(WHAT TO DO):
Search the listing below for the word "points" and return each line that contains it.

(DATA FOR ANALYSIS):
######
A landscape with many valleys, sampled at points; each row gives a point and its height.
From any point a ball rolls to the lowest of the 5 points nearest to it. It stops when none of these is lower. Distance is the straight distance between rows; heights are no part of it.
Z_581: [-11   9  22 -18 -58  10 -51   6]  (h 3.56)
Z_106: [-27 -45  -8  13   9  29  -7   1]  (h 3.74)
######
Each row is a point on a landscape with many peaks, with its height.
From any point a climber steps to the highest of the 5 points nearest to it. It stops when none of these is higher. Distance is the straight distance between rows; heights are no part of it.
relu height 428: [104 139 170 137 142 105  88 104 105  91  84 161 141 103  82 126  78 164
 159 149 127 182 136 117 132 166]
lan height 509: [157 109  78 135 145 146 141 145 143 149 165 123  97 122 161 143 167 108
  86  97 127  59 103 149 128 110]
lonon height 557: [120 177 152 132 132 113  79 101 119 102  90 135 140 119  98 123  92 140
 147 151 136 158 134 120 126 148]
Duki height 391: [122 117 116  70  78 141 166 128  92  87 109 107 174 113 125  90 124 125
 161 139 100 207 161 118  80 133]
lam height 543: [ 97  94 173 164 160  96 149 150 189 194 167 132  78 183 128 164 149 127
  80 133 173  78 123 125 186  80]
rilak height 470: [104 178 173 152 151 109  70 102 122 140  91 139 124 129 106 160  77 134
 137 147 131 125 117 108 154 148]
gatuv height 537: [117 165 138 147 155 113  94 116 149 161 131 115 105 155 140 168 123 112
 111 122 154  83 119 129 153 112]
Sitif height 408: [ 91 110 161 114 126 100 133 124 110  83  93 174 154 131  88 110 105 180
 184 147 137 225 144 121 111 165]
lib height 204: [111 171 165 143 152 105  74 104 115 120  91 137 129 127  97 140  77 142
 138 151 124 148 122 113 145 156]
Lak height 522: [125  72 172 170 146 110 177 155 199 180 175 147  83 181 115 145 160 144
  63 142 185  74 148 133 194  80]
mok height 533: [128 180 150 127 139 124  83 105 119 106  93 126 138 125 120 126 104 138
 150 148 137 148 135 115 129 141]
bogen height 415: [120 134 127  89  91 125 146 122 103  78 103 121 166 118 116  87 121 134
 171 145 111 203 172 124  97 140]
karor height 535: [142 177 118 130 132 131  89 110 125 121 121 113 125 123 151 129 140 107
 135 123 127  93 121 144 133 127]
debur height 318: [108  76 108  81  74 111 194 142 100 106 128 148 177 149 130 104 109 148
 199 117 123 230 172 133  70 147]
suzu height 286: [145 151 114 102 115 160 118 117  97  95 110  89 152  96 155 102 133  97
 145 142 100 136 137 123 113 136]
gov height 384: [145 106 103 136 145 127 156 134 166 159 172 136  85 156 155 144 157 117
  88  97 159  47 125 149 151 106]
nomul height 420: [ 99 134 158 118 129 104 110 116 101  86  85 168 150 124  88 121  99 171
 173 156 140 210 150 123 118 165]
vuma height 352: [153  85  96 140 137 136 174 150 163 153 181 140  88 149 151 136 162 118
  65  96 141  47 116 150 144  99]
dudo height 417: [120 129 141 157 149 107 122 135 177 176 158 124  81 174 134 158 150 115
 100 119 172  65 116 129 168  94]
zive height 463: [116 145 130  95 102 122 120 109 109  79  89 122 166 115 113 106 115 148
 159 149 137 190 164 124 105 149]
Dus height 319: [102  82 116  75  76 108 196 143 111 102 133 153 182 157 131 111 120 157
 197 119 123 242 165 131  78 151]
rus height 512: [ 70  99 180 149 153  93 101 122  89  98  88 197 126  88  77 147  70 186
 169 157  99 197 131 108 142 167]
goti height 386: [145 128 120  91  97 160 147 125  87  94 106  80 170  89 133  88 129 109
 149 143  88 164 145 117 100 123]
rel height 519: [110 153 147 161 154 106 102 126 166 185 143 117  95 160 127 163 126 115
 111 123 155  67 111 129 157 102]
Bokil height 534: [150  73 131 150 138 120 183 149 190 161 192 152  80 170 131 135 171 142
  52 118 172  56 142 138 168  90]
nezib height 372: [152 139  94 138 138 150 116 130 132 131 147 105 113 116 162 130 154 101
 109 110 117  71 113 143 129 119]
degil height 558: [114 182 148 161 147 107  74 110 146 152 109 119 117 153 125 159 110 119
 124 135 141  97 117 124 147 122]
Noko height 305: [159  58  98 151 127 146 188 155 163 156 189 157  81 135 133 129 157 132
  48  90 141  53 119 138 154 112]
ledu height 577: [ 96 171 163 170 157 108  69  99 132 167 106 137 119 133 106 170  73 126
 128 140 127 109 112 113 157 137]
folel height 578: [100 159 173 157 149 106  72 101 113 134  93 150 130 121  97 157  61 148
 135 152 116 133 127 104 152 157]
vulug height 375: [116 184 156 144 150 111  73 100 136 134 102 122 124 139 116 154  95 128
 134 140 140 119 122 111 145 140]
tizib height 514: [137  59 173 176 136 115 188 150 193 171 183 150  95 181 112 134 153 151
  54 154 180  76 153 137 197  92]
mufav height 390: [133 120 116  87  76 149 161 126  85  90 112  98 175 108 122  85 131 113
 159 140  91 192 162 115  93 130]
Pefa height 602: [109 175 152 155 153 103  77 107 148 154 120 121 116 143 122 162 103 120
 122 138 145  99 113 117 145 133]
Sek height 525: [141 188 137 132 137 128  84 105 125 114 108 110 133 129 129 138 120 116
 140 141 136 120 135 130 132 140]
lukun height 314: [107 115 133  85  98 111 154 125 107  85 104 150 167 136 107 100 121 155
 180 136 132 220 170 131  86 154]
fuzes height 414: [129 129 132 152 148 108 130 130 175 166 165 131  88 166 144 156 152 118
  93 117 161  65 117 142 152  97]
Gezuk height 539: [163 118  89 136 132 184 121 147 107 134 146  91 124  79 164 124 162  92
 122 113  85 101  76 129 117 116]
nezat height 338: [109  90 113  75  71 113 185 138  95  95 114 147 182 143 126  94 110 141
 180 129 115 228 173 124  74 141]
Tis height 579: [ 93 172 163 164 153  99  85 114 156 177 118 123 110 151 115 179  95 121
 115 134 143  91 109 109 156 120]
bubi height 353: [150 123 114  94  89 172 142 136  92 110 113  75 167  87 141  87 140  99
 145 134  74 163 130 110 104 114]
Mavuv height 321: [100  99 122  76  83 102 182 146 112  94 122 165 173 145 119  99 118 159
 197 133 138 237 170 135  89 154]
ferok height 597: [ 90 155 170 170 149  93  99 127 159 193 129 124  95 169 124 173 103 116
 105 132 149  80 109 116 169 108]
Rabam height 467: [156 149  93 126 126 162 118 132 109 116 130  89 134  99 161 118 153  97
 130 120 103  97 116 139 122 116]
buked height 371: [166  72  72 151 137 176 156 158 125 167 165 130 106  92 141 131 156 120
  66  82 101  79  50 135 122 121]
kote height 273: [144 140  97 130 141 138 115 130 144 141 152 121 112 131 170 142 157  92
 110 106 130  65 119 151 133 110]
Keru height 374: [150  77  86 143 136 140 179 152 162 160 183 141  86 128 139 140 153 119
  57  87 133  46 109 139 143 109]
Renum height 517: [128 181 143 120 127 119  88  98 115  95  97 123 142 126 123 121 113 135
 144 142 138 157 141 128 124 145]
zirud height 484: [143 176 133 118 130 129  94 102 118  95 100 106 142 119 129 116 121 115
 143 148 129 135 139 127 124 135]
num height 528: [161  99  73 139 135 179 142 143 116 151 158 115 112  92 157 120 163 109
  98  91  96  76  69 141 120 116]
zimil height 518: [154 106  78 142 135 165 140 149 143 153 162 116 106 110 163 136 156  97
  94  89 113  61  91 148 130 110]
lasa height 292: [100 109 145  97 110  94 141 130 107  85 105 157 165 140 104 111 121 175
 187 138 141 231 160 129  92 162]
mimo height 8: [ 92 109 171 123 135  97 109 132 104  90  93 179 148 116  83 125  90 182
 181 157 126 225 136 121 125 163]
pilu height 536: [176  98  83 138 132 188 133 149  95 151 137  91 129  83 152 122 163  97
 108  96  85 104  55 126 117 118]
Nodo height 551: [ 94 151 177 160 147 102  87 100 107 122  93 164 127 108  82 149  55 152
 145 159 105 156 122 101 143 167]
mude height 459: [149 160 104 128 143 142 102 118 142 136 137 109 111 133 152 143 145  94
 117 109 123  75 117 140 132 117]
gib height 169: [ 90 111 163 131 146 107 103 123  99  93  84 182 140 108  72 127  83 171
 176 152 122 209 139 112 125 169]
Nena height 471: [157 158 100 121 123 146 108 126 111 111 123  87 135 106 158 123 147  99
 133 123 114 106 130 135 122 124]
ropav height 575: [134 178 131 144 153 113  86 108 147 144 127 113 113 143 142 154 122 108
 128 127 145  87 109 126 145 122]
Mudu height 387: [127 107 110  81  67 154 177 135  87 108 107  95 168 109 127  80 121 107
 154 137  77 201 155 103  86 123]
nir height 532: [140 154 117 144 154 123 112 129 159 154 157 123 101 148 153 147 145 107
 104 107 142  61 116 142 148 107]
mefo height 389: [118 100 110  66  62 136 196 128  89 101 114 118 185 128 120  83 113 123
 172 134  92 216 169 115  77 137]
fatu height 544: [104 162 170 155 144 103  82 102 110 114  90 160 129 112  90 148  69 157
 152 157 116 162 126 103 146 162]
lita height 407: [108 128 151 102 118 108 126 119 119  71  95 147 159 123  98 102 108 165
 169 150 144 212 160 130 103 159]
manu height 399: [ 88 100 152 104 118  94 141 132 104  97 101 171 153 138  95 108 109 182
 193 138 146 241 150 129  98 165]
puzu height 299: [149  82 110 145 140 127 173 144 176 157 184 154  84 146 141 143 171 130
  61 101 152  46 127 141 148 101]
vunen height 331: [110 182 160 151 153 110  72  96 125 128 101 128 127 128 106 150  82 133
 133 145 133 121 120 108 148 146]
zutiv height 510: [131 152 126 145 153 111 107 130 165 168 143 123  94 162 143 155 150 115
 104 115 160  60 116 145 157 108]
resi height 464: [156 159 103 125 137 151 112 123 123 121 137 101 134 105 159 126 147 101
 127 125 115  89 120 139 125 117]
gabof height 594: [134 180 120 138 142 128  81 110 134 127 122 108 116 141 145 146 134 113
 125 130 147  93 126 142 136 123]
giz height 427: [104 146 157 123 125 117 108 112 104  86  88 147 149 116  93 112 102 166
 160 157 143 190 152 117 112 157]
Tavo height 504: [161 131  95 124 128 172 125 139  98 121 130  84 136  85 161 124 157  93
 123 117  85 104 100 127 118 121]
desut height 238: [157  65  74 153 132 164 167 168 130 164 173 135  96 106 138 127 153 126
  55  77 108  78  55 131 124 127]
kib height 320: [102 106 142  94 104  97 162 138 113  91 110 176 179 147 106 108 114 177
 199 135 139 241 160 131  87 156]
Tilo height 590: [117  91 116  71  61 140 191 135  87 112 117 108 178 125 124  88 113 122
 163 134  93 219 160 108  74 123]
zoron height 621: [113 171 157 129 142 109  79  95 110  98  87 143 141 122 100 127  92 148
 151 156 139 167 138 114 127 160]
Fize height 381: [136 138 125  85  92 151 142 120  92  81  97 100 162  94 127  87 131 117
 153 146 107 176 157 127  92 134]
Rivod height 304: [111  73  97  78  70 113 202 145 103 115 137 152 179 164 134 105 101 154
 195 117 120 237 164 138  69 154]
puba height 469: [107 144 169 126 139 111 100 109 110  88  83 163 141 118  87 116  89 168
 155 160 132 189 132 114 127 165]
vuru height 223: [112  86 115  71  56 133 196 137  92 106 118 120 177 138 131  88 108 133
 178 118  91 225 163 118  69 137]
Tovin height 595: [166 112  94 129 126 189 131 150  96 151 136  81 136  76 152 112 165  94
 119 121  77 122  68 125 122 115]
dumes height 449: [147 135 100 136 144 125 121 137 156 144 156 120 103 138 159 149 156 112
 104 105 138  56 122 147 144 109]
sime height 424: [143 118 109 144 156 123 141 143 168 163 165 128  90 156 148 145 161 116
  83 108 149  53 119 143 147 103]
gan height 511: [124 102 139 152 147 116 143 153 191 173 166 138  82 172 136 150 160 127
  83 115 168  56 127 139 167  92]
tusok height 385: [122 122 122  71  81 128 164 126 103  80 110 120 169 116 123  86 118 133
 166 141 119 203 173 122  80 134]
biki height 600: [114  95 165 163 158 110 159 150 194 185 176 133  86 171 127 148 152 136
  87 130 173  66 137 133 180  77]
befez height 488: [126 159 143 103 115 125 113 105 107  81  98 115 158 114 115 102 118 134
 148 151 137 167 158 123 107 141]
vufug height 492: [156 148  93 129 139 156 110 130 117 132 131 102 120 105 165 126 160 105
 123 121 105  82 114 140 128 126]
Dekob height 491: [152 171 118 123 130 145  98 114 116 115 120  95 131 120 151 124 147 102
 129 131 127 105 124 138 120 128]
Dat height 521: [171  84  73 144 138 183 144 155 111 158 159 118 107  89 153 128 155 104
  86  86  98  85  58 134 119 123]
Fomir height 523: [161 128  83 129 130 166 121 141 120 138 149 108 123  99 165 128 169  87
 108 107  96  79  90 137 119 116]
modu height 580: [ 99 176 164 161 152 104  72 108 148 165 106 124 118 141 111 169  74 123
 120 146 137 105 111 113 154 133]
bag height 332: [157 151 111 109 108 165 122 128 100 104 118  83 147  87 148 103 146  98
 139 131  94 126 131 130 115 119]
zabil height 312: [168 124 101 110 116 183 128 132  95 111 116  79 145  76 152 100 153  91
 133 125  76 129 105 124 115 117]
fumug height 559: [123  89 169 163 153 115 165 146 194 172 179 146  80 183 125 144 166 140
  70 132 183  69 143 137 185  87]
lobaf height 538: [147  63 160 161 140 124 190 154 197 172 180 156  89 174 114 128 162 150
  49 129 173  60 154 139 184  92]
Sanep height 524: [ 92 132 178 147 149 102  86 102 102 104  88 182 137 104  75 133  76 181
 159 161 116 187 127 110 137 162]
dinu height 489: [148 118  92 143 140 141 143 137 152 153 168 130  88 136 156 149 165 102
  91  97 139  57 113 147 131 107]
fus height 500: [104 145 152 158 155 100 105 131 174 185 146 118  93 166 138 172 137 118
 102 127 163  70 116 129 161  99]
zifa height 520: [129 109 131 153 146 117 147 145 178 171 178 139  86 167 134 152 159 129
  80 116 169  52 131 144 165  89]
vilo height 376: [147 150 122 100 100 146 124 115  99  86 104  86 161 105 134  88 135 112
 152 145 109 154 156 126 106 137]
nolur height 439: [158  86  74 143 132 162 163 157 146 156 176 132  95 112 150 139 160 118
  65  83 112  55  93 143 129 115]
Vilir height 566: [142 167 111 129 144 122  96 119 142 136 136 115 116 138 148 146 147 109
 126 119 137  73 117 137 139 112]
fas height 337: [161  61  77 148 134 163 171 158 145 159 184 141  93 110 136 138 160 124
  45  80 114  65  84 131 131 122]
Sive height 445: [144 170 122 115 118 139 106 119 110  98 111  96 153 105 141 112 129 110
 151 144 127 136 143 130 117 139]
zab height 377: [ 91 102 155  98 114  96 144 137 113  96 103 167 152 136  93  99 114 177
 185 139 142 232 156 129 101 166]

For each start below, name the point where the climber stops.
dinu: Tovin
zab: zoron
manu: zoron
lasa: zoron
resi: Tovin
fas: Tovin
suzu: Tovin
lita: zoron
######
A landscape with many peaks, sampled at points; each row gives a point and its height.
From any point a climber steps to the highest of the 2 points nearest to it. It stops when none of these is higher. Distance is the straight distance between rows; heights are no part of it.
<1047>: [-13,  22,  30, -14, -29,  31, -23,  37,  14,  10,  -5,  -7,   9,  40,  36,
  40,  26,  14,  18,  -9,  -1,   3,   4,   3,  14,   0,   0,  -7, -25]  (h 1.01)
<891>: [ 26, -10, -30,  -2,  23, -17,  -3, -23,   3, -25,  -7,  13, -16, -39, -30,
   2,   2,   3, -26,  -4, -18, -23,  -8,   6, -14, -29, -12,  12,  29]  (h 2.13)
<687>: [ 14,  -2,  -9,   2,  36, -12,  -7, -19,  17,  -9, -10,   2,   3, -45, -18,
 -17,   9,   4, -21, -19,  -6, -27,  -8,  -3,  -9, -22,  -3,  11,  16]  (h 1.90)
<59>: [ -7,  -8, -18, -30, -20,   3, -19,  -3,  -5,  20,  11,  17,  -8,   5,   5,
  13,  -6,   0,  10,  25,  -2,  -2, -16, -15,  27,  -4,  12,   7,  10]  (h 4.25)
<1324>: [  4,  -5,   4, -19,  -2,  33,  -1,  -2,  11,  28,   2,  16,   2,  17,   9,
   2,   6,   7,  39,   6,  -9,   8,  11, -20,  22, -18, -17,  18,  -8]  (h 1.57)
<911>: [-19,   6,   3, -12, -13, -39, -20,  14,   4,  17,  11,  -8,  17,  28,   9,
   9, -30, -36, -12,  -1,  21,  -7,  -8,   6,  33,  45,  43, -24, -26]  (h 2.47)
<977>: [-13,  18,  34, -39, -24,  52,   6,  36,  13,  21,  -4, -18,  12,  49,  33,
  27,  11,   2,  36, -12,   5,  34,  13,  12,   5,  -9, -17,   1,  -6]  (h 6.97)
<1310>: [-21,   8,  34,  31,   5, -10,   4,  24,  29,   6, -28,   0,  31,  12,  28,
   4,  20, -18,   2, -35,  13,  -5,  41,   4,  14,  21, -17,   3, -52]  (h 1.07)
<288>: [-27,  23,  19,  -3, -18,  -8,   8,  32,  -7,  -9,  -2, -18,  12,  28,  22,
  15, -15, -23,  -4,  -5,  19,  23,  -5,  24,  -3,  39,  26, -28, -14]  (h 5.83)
######
(RESPONSE BOX):
A landscape with many valleys, sampled at points; each row gives a point and its height.
From any point a ball rolls to the lowest of the 5 points nearest to it. It stops when none of these is lower. Distance is the straight distance between rows; heights are no part of it.
From any point a climber steps to the highest of the 5 points nearest to it. It stops when none of these is higher. Distance is the straight distance between rows; heights are no part of it.
A landscape with many peaks, sampled at points; each row gives a point and its height.
From any point a climber steps to the highest of the 2 points nearest to it. It stops when none of these is higher. Distance is the straight distance between rows; heights are no part of it.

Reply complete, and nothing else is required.